Data records
━━━━━━

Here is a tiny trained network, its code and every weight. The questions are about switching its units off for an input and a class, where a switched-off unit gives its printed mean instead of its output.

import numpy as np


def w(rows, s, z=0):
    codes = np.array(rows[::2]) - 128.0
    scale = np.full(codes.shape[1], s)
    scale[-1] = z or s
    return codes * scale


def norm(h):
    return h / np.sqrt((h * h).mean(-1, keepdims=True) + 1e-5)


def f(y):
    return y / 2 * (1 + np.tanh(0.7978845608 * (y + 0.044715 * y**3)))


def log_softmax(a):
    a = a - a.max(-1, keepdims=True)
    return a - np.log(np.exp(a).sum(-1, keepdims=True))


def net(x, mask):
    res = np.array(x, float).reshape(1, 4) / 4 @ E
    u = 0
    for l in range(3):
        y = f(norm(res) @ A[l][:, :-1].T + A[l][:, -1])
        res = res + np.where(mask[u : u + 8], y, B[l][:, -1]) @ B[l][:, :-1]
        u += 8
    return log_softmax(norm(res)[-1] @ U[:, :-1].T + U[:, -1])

━━━━━━

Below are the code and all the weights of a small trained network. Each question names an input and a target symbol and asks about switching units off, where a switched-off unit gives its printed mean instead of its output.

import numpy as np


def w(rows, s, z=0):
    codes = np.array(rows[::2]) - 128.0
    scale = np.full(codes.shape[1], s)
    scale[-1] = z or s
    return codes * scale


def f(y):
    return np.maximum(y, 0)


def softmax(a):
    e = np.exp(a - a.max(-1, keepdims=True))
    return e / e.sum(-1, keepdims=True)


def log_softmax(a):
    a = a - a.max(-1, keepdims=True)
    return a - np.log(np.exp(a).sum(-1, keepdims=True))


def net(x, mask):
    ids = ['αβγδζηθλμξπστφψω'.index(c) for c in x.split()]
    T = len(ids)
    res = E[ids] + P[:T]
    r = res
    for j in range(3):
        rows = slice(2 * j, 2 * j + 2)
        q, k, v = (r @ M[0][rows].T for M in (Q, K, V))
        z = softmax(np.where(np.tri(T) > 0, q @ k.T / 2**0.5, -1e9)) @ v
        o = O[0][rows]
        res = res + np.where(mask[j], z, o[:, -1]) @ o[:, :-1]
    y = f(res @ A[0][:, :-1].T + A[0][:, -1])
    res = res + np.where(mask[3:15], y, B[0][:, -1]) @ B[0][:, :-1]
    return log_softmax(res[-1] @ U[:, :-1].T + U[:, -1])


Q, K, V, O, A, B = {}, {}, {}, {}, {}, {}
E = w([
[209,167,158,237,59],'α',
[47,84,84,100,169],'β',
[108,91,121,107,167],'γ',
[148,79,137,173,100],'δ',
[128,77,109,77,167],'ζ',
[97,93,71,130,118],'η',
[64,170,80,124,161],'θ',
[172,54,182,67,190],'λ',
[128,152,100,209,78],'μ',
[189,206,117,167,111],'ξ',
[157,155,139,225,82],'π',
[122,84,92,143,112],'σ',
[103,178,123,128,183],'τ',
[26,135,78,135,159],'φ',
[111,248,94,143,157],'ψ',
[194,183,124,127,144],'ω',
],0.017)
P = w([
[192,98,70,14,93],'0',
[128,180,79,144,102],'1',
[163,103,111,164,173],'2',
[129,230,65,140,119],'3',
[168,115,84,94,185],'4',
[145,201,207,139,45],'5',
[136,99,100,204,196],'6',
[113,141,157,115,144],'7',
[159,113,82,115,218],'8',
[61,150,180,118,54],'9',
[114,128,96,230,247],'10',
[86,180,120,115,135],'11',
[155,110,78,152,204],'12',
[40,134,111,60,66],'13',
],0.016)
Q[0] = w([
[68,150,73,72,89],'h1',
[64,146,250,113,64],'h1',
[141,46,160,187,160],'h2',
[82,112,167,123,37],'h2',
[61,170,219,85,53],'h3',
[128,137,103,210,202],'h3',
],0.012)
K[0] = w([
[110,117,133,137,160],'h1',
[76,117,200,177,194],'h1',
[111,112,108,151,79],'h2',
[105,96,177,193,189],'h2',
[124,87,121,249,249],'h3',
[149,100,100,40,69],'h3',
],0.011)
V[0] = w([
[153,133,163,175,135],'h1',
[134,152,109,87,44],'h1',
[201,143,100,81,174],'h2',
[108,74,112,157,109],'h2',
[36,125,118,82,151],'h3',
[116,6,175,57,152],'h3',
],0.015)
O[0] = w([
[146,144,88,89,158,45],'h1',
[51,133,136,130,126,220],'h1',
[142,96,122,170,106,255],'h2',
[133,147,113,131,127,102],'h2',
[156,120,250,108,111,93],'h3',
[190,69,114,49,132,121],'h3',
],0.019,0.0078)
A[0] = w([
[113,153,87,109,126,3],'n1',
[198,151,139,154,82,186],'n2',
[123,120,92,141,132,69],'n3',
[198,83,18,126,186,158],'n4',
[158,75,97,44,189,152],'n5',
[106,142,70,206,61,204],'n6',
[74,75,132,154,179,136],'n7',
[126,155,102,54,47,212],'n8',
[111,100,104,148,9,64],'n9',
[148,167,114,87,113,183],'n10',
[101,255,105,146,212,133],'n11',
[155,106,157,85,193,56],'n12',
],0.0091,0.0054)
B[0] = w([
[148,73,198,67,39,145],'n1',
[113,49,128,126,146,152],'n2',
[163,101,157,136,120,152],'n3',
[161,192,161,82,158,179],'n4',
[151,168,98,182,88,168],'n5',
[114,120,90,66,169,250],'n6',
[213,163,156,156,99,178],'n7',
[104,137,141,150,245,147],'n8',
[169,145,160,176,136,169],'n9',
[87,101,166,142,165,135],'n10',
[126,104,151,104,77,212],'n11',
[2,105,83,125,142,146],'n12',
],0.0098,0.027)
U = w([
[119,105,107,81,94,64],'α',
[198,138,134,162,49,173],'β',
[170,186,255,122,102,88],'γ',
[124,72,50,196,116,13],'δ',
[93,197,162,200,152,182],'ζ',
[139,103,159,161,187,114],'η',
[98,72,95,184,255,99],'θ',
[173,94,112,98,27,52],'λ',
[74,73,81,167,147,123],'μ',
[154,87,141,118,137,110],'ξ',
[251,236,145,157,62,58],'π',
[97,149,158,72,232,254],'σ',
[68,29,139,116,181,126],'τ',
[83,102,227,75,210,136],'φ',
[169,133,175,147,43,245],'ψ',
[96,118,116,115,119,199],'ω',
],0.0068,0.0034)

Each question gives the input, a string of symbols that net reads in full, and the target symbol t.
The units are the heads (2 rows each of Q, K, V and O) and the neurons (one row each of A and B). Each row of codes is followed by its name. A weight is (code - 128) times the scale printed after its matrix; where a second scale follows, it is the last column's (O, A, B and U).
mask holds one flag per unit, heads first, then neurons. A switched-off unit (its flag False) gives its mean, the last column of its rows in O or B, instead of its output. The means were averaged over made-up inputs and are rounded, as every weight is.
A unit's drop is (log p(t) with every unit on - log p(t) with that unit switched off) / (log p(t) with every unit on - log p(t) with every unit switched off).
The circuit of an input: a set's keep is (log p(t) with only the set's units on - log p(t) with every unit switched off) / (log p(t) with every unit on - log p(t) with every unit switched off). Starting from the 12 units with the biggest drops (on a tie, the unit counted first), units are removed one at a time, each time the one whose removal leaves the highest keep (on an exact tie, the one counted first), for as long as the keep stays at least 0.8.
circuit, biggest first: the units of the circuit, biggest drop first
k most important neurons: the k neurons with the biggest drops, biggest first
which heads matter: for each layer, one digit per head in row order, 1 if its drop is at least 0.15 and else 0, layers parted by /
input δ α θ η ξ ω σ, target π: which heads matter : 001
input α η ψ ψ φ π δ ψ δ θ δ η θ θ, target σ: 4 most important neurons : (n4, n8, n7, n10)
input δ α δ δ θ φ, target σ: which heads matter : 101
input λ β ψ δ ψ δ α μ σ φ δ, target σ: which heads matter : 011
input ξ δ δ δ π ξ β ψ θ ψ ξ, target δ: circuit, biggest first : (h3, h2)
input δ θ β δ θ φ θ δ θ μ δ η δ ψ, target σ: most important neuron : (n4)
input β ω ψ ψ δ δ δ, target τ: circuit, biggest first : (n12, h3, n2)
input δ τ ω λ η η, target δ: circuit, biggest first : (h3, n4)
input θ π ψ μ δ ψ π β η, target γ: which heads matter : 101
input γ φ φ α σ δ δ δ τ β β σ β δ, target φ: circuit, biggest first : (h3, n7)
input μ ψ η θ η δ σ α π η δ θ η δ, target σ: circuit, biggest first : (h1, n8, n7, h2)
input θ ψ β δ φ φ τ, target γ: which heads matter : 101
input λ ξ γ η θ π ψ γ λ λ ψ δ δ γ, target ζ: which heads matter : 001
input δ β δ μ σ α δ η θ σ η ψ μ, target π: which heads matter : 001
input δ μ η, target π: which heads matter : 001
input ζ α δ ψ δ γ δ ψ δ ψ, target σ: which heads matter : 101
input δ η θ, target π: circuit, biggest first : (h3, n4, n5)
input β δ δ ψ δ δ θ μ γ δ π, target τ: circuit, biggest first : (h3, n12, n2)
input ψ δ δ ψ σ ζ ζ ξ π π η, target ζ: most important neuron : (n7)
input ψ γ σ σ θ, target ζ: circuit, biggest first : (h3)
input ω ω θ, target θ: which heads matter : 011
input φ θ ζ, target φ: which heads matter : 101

━━━━━━

Write out, from the lines above, only those from the line with "Here is a tiny" to the line with "return log_softmax(norm(res)[-1] @", exactly as given, including the first and the last.

→ Answer section:
Here is a tiny trained network, its code and every weight. The questions are about switching its units off for an input and a class, where a switched-off unit gives its printed mean instead of its output.

import numpy as np


def w(rows, s, z=0):
    codes = np.array(rows[::2]) - 128.0
    scale = np.full(codes.shape[1], s)
    scale[-1] = z or s
    return codes * scale


def norm(h):
    return h / np.sqrt((h * h).mean(-1, keepdims=True) + 1e-5)


def f(y):
    return y / 2 * (1 + np.tanh(0.7978845608 * (y + 0.044715 * y**3)))


def log_softmax(a):
    a = a - a.max(-1, keepdims=True)
    return a - np.log(np.exp(a).sum(-1, keepdims=True))


def net(x, mask):
    res = np.array(x, float).reshape(1, 4) / 4 @ E
    u = 0
    for l in range(3):
        y = f(norm(res) @ A[l][:, :-1].T + A[l][:, -1])
        res = res + np.where(mask[u : u + 8], y, B[l][:, -1]) @ B[l][:, :-1]
        u += 8
    return log_softmax(norm(res)[-1] @ U[:, :-1].T + U[:, -1])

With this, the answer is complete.